[Items listed in a dataset]
· · ·

Below is a small trained network, with its code and all its weights. Each question gives an input and a class and asks what happens when units are switched off, that is, made to give their printed mean instead of their output.

import numpy as np


def w(rows, s, z=0):
    codes = np.array(rows[::2]) - 128.0
    scale = np.full(codes.shape[1], s)
    scale[-1] = z or s
    return codes * scale


def norm(h):
    return h / np.sqrt((h * h).mean(-1, keepdims=True) + 1e-5)


def f(y):
    return y / 2 * (1 + np.tanh(0.7978845608 * (y + 0.044715 * y**3)))


def log_softmax(a):
    a = a - a.max(-1, keepdims=True)
    return a - np.log(np.exp(a).sum(-1, keepdims=True))


def net(x, mask):
    res = np.array(x, float).reshape(1, 2) / 4 @ E
    u = 0
    for l in range(3):
        y = f(norm(res) @ A[l][:, :-1].T + A[l][:, -1])
        res = res + np.where(mask[u : u + 5], y, B[l][:, -1]) @ B[l][:, :-1]
        u += 5
    return log_softmax(norm(res)[-1] @ U[:, :-1].T + U[:, -1])


A, B = {}, {}
E = w([
[153,140,135,251,110,19,165,120,142,127,111],'x0',
[181,80,45,128,140,190,193,96,103,101,121],'x1',
],0.015)
A[0] = w([
[110,116,106,152,11,142,81,33,46,140,140,74],'0.n0',
[91,120,150,134,115,78,2,157,114,162,194,127],'0.n1',
[125,183,162,161,79,78,131,122,177,137,125,1],'0.n2',
[149,108,112,146,137,93,133,133,148,80,106,185],'0.n3',
[173,138,176,130,144,136,117,124,84,139,123,17],'0.n4',
],0.0082,0.0084)
B[0] = w([
[108,97,165,149,51,241,190,129,212,56,43,110],'0.n0',
[178,120,169,136,144,196,159,40,132,170,65,254],'0.n1',
[88,65,107,113,149,198,144,182,141,64,118,174],'0.n2',
[79,134,99,112,179,189,38,123,144,165,151,212],'0.n3',
[2,165,150,181,68,188,124,99,216,2,39,102],'0.n4',
],0.0096,0.0063)
A[1] = w([
[82,179,208,87,42,96,85,95,156,116,98,27],'1.n0',
[176,171,111,49,157,148,118,130,137,195,163,84],'1.n1',
[178,107,67,145,137,152,208,167,166,38,75,33],'1.n2',
[136,123,124,245,108,72,220,149,172,59,82,62],'1.n3',
[82,166,157,96,83,212,113,116,180,98,169,3],'1.n4',
],0.012,0.0055)
B[1] = w([
[177,156,96,72,44,78,133,70,109,48,115,176],'1.n0',
[75,127,116,196,182,131,165,174,152,156,119,254],'1.n1',
[199,115,153,118,58,90,149,74,130,34,45,181],'1.n2',
[60,140,108,100,135,84,59,135,94,163,249,211],'1.n3',
[66,97,55,150,78,95,59,160,13,86,205,165],'1.n4',
],0.016,0.0094)
A[2] = w([
[244,219,242,46,10,87,109,57,54,89,104,2],'2.n0',
[142,128,119,196,239,151,187,151,229,137,71,157],'2.n1',
[150,80,40,26,107,230,116,173,73,74,115,196],'2.n2',
[230,75,191,148,111,199,151,48,116,172,91,131],'2.n3',
[71,100,68,127,193,131,120,213,49,90,229,113],'2.n4',
],0.011,0.0085)
B[2] = w([
[212,72,50,120,70,87,190,51,127,24,37,189],'2.n0',
[157,69,245,104,185,247,177,120,153,131,104,197],'2.n1',
[105,176,91,116,55,36,31,80,115,89,201,213],'2.n2',
[186,102,57,105,112,117,135,135,139,85,138,184],'2.n3',
[133,144,151,169,162,118,135,213,116,229,174,249],'2.n4',
],0.015,0.017)
U = w([
[83,142,88,204,122,48,40,217,50,214,253,187],'0',
[249,21,51,82,24,51,96,31,93,26,97,134],'1',
[194,30,196,188,184,208,208,197,162,210,58,233],'2',
[29,253,115,28,98,70,246,161,161,187,61,9],'3',
[37,210,113,34,114,70,232,64,189,213,36,9],'4',
],0.014,0.011)

Each question gives the input, the list of numbers given to net, and the class t.
The units are the neurons (one row each of A and B). Each row of codes is followed by its name. A weight is (code - 128) times the scale printed after its matrix; where a second scale follows, it is the last column's (A, B and U).
mask holds one flag per neuron, layer by layer. A switched-off neuron (its flag False) gives its mean, the last column of its row in B, instead of its output. The means were averaged over made-up inputs and are rounded, as every weight is.
A unit's drop is (log p(t) with every unit on - log p(t) with that unit switched off) / (log p(t) with every unit on - log p(t) with every unit switched off).
The circuit of an input: a set's keep is (log p(t) with only the set's units on - log p(t) with every unit switched off) / (log p(t) with every unit on - log p(t) with every unit switched off). Starting from the 12 units with the biggest drops (on a tie, the unit counted first), units are removed one at a time, each time the one whose removal leaves the highest keep (on an exact tie, the one counted first), for as long as the keep stays at least 0.8.
units of the circuit, in order: the units of the circuit, biggest drop first
unit that matters most: the unit with the biggest drop
k most important neurons: the k neurons with the biggest drops, biggest first
k most important neurons of layer l: the k neurons of layer l with the biggest drops, biggest first
drop when u is switched off: that unit's drop, to one decimal
input [-4,3], class 0: unit that matters most : 0.n1
input [-3,-2], class 2: units of the circuit, in order : 1.n1, 1.n3
input [3,3], class 2: 2 most important neurons : 0.n2, 0.n3
input [3,1], class 2: 3 most important neurons : 0.n3, 1.n3, 1.n4
input [-3,-4], class 1: 2 most important neurons : 0.n3, 1.n0
input [-4,4], class 0: 2 most important neurons : 2.n2, 0.n1
input [2,3], class 2: 2 most important neurons of layer 0 : 0.n3, 0.n2
input [1,0], class 2: 2 most important neurons : 1.n3, 1.n4
input [-3,3], class 2: 3 most important neurons : 1.n1, 2.n1, 0.n2
input [-7,-8], class 1: 2 most important neurons of layer 1 : 1.n0, 1.n3
input [0,-3], class 2: 2 most important neurons : 0.n1, 1.n2
input [-3,-5], class 1: drop when 1.n0 is switched off : 1.6
input [-7,6], class 0: drop when 1.n3 is switched off : 0.0
input [8,6], class 0: drop when 1.n3 is switched off : 5.8
input [-2,-6], class 1: drop when 1.n0 is switched off : 1.1
input [4,3], class 0: most important neuron of layer 1 : 1.n1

· · ·

◆ What you are asked to do
Every line of the records containing the word "return" must appear in the answer.

◆ Response
    return codes * scale
    return h / np.sqrt((h * h).mean(-1, keepdims=True) + 1e-5)
    return y / 2 * (1 + np.tanh(0.7978845608 * (y + 0.044715 * y**3)))
    return a - np.log(np.exp(a).sum(-1, keepdims=True))
    return log_softmax(norm(res)[-1] @ U[:, :-1].T + U[:, -1])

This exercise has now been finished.